Material to process below:

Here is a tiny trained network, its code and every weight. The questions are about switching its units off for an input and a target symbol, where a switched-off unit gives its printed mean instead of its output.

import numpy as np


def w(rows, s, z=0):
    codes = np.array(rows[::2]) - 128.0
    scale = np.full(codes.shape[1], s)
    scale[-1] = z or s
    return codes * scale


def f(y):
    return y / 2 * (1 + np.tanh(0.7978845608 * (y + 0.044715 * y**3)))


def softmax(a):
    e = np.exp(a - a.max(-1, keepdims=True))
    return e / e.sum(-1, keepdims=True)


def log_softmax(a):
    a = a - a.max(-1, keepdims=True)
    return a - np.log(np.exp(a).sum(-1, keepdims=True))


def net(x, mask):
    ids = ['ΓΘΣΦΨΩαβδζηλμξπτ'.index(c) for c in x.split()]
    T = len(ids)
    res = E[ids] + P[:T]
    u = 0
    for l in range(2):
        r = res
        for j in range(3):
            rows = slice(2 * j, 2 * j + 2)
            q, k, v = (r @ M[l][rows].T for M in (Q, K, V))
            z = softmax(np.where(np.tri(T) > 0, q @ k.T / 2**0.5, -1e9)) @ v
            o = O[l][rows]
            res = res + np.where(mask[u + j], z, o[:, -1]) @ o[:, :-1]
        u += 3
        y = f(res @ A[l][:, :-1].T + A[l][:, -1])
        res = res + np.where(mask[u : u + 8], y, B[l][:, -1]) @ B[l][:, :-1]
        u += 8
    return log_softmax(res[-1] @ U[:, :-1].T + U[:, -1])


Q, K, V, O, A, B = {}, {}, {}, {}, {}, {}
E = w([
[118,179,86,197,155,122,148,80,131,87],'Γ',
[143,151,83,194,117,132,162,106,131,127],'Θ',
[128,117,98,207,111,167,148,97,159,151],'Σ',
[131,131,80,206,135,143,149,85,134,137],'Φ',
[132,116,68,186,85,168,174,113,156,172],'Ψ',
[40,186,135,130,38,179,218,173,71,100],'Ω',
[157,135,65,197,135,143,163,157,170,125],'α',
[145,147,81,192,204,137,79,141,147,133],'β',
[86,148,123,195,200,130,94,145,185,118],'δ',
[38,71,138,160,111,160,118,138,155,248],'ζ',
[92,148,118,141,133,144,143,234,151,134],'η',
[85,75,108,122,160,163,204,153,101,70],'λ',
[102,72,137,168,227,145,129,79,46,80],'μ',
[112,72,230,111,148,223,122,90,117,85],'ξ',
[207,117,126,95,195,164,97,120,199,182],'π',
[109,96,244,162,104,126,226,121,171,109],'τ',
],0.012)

End of Material to process.

The task: If the word "mask" is on a line above, return that line.

Response to this task:
def net(x, mask):
            res = res + np.where(mask[u + j], z, o[:, -1]) @ o[:, :-1]
        res = res + np.where(mask[u : u + 8], y, B[l][:, -1]) @ B[l][:, :-1]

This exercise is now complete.